Exercise instructions: All of the entries below are to be copied word for word.

Data supplied:
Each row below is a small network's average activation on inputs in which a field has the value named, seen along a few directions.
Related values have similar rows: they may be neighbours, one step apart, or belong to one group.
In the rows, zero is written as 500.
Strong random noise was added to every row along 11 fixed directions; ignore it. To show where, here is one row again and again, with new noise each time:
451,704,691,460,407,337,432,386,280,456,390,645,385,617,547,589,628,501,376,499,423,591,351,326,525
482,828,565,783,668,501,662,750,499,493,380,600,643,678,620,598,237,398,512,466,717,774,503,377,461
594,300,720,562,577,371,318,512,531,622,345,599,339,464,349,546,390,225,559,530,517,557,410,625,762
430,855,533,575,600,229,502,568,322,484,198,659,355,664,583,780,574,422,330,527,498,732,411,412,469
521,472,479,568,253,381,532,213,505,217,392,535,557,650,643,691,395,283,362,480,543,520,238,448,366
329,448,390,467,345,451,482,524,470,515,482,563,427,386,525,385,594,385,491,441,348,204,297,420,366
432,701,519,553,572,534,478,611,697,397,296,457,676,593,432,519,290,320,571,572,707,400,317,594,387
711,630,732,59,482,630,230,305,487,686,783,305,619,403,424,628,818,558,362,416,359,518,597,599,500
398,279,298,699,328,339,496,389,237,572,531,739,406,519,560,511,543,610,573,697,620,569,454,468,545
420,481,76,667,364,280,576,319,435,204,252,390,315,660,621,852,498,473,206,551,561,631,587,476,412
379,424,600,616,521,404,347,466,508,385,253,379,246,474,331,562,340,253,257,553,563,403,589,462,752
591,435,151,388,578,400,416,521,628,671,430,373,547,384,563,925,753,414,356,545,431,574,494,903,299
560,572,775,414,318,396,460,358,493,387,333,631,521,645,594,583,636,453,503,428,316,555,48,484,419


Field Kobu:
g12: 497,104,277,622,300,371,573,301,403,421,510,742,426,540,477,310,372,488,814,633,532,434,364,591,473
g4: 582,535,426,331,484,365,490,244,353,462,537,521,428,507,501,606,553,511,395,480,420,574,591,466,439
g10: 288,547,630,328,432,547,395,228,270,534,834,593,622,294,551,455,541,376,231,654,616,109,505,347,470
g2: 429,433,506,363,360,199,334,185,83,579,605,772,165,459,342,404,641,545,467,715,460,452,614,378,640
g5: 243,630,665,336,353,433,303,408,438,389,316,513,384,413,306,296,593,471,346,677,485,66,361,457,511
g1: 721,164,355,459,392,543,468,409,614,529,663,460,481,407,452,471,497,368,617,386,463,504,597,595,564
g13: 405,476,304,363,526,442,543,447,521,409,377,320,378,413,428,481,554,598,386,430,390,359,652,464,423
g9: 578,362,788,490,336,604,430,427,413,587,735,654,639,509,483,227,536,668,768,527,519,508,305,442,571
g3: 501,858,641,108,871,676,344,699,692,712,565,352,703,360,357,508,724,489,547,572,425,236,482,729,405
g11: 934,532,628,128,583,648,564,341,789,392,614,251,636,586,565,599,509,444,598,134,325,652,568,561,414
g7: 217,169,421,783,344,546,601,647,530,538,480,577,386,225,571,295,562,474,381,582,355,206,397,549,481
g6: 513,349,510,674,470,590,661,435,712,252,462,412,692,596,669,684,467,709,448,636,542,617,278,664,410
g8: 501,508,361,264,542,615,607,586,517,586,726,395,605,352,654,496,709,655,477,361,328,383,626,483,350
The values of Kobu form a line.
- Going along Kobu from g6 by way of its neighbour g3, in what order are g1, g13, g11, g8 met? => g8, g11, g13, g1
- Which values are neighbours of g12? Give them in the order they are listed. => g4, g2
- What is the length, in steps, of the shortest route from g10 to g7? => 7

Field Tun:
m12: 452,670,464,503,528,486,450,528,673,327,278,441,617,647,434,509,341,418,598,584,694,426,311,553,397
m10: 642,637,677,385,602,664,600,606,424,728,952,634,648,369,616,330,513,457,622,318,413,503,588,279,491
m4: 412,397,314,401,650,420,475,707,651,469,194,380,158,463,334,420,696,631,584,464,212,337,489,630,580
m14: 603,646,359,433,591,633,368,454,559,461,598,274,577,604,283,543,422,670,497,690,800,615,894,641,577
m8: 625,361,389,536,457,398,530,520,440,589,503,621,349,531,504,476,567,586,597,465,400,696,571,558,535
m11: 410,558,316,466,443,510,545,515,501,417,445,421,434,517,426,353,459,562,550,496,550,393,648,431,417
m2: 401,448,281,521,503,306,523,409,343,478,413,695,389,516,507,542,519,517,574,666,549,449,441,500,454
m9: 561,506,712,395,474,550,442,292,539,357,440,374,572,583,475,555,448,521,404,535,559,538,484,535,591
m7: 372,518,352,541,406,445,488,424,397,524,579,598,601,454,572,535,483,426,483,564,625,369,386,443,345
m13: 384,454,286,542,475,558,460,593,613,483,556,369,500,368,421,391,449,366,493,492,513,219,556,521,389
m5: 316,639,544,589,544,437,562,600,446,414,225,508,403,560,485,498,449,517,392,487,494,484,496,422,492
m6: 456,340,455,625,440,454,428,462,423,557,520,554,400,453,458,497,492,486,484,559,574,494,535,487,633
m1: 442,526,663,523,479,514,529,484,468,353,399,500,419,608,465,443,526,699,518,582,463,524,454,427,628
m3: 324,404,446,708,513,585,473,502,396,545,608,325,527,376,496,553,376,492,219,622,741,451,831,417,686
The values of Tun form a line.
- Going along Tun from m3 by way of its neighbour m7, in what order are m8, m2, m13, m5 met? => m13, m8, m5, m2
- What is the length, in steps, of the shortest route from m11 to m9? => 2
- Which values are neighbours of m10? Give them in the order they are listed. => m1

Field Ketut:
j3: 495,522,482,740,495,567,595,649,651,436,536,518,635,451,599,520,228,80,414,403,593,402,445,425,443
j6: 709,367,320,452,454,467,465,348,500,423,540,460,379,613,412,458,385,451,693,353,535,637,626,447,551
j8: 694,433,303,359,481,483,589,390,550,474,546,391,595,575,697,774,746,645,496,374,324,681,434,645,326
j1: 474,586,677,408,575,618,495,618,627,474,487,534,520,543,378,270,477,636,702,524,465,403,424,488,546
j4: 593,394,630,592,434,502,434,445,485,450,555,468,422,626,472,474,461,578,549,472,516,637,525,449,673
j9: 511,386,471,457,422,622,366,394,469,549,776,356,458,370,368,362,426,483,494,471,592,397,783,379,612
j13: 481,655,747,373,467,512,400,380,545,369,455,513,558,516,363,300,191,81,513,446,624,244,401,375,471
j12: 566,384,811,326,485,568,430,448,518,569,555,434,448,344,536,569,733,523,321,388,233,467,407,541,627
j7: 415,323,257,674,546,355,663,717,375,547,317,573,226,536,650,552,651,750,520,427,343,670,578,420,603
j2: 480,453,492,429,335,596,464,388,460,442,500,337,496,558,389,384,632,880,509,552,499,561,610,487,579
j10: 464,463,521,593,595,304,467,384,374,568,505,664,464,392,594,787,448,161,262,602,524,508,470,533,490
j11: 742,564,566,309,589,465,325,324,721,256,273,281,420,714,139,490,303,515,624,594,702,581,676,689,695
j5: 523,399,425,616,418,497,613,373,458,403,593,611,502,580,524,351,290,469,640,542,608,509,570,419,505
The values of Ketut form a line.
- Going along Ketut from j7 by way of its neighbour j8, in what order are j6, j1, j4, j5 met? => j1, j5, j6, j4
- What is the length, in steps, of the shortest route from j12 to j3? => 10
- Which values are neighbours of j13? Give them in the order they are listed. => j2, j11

Response below:
Each row below is a small network's average activation on inputs in which a field has the value named, seen along a few directions.
Related values have similar rows: they may be neighbours, one step apart, or belong to one group.
In the rows, zero is written as 500.
Strong random noise was added to every row along 11 fixed directions; ignore it. To show where, here is one row again and again, with new noise each time:
451,704,691,460,407,337,432,386,280,456,390,645,385,617,547,589,628,501,376,499,423,591,351,326,525
482,828,565,783,668,501,662,750,499,493,380,600,643,678,620,598,237,398,512,466,717,774,503,377,461
594,300,720,562,577,371,318,512,531,622,345,599,339,464,349,546,390,225,559,530,517,557,410,625,762
430,855,533,575,600,229,502,568,322,484,198,659,355,664,583,780,574,422,330,527,498,732,411,412,469
521,472,479,568,253,381,532,213,505,217,392,535,557,650,643,691,395,283,362,480,543,520,238,448,366
329,448,390,467,345,451,482,524,470,515,482,563,427,386,525,385,594,385,491,441,348,204,297,420,366
432,701,519,553,572,534,478,611,697,397,296,457,676,593,432,519,290,320,571,572,707,400,317,594,387
711,630,732,59,482,630,230,305,487,686,783,305,619,403,424,628,818,558,362,416,359,518,597,599,500
398,279,298,699,328,339,496,389,237,572,531,739,406,519,560,511,543,610,573,697,620,569,454,468,545
420,481,76,667,364,280,576,319,435,204,252,390,315,660,621,852,498,473,206,551,561,631,587,476,412
379,424,600,616,521,404,347,466,508,385,253,379,246,474,331,562,340,253,257,553,563,403,589,462,752
591,435,151,388,578,400,416,521,628,671,430,373,547,384,563,925,753,414,356,545,431,574,494,903,299
560,572,775,414,318,396,460,358,493,387,333,631,521,645,594,583,636,453,503,428,316,555,48,484,419


Field Kobu:
g12: 497,104,277,622,300,371,573,301,403,421,510,742,426,540,477,310,372,488,814,633,532,434,364,591,473
g4: 582,535,426,331,484,365,490,244,353,462,537,521,428,507,501,606,553,511,395,480,420,574,591,466,439
g10: 288,547,630,328,432,547,395,228,270,534,834,593,622,294,551,455,541,376,231,654,616,109,505,347,470
g2: 429,433,506,363,360,199,334,185,83,579,605,772,165,459,342,404,641,545,467,715,460,452,614,378,640
g5: 243,630,665,336,353,433,303,408,438,389,316,513,384,413,306,296,593,471,346,677,485,66,361,457,511
g1: 721,164,355,459,392,543,468,409,614,529,663,460,481,407,452,471,497,368,617,386,463,504,597,595,564
g13: 405,476,304,363,526,442,543,447,521,409,377,320,378,413,428,481,554,598,386,430,390,359,652,464,423
g9: 578,362,788,490,336,604,430,427,413,587,735,654,639,509,483,227,536,668,768,527,519,508,305,442,571
g3: 501,858,641,108,871,676,344,699,692,712,565,352,703,360,357,508,724,489,547,572,425,236,482,729,405
g11: 934,532,628,128,583,648,564,341,789,392,614,251,636,586,565,599,509,444,598,134,325,652,568,561,414
g7: 217,169,421,783,344,546,601,647,530,538,480,577,386,225,571,295,562,474,381,582,355,206,397,549,481
g6: 513,349,510,674,470,590,661,435,712,252,462,412,692,596,669,684,467,709,448,636,542,617,278,664,410
g8: 501,508,361,264,542,615,607,586,517,586,726,395,605,352,654,496,709,655,477,361,328,383,626,483,350
The values of Kobu form a line.
- Going along Kobu from g6 by way of its neighbour g3, in what order are g1, g13, g11, g8 met? => g8, g11, g13, g1
- Which values are neighbours of g12? Give them in the order they are listed. => g4, g2
- What is the length, in steps, of the shortest route from g10 to g7? => 7

Field Tun:
m12: 452,670,464,503,528,486,450,528,673,327,278,441,617,647,434,509,341,418,598,584,694,426,311,553,397
m10: 642,637,677,385,602,664,600,606,424,728,952,634,648,369,616,330,513,457,622,318,413,503,588,279,491
m4: 412,397,314,401,650,420,475,707,651,469,194,380,158,463,334,420,696,631,584,464,212,337,489,630,580
m14: 603,646,359,433,591,633,368,454,559,461,598,274,577,604,283,543,422,670,497,690,800,615,894,641,577
m8: 625,361,389,536,457,398,530,520,440,589,503,621,349,531,504,476,567,586,597,465,400,696,571,558,535
m11: 410,558,316,466,443,510,545,515,501,417,445,421,434,517,426,353,459,562,550,496,550,393,648,431,417
m2: 401,448,281,521,503,306,523,409,343,478,413,695,389,516,507,542,519,517,574,666,549,449,441,500,454
m9: 561,506,712,395,474,550,442,292,539,357,440,374,572,583,475,555,448,521,404,535,559,538,484,535,591
m7: 372,518,352,541,406,445,488,424,397,524,579,598,601,454,572,535,483,426,483,564,625,369,386,443,345
m13: 384,454,286,542,475,558,460,593,613,483,556,369,500,368,421,391,449,366,493,492,513,219,556,521,389
m5: 316,639,544,589,544,437,562,600,446,414,225,508,403,560,485,498,449,517,392,487,494,484,496,422,492
m6: 456,340,455,625,440,454,428,462,423,557,520,554,400,453,458,497,492,486,484,559,574,494,535,487,633
m1: 442,526,663,523,479,514,529,484,468,353,399,500,419,608,465,443,526,699,518,582,463,524,454,427,628
m3: 324,404,446,708,513,585,473,502,396,545,608,325,527,376,496,553,376,492,219,622,741,451,831,417,686
The values of Tun form a line.
- Going along Tun from m3 by way of its neighbour m7, in what order are m8, m2, m13, m5 met? => m13, m8, m5, m2
- What is the length, in steps, of the shortest route from m11 to m9? => 2
- Which values are neighbours of m10? Give them in the order they are listed. => m1

Field Ketut:
j3: 495,522,482,740,495,567,595,649,651,436,536,518,635,451,599,520,228,80,414,403,593,402,445,425,443
j6: 709,367,320,452,454,467,465,348,500,423,540,460,379,613,412,458,385,451,693,353,535,637,626,447,551
j8: 694,433,303,359,481,483,589,390,550,474,546,391,595,575,697,774,746,645,496,374,324,681,434,645,326
j1: 474,586,677,408,575,618,495,618,627,474,487,534,520,543,378,270,477,636,702,524,465,403,424,488,546
j4: 593,394,630,592,434,502,434,445,485,450,555,468,422,626,472,474,461,578,549,472,516,637,525,449,673
j9: 511,386,471,457,422,622,366,394,469,549,776,356,458,370,368,362,426,483,494,471,592,397,783,379,612
j13: 481,655,747,373,467,512,400,380,545,369,455,513,558,516,363,300,191,81,513,446,624,244,401,375,471
j12: 566,384,811,326,485,568,430,448,518,569,555,434,448,344,536,569,733,523,321,388,233,467,407,541,627
j7: 415,323,257,674,546,355,663,717,375,547,317,573,226,536,650,552,651,750,520,427,343,670,578,420,603
j2: 480,453,492,429,335,596,464,388,460,442,500,337,496,558,389,384,632,880,509,552,499,561,610,487,579
j10: 464,463,521,593,595,304,467,384,374,568,505,664,464,392,594,787,448,161,262,602,524,508,470,533,490
j11: 742,564,566,309,589,465,325,324,721,256,273,281,420,714,139,490,303,515,624,594,702,581,676,689,695
j5: 523,399,425,616,418,497,613,373,458,403,593,611,502,580,524,351,290,469,640,542,608,509,570,419,505
The values of Ketut form a line.
- Going along Ketut from j7 by way of its neighbour j8, in what order are j6, j1, j4, j5 met? => j1, j5, j6, j4
- What is the length, in steps, of the shortest route from j12 to j3? => 10
- Which values are neighbours of j13? Give them in the order they are listed. => j2, j11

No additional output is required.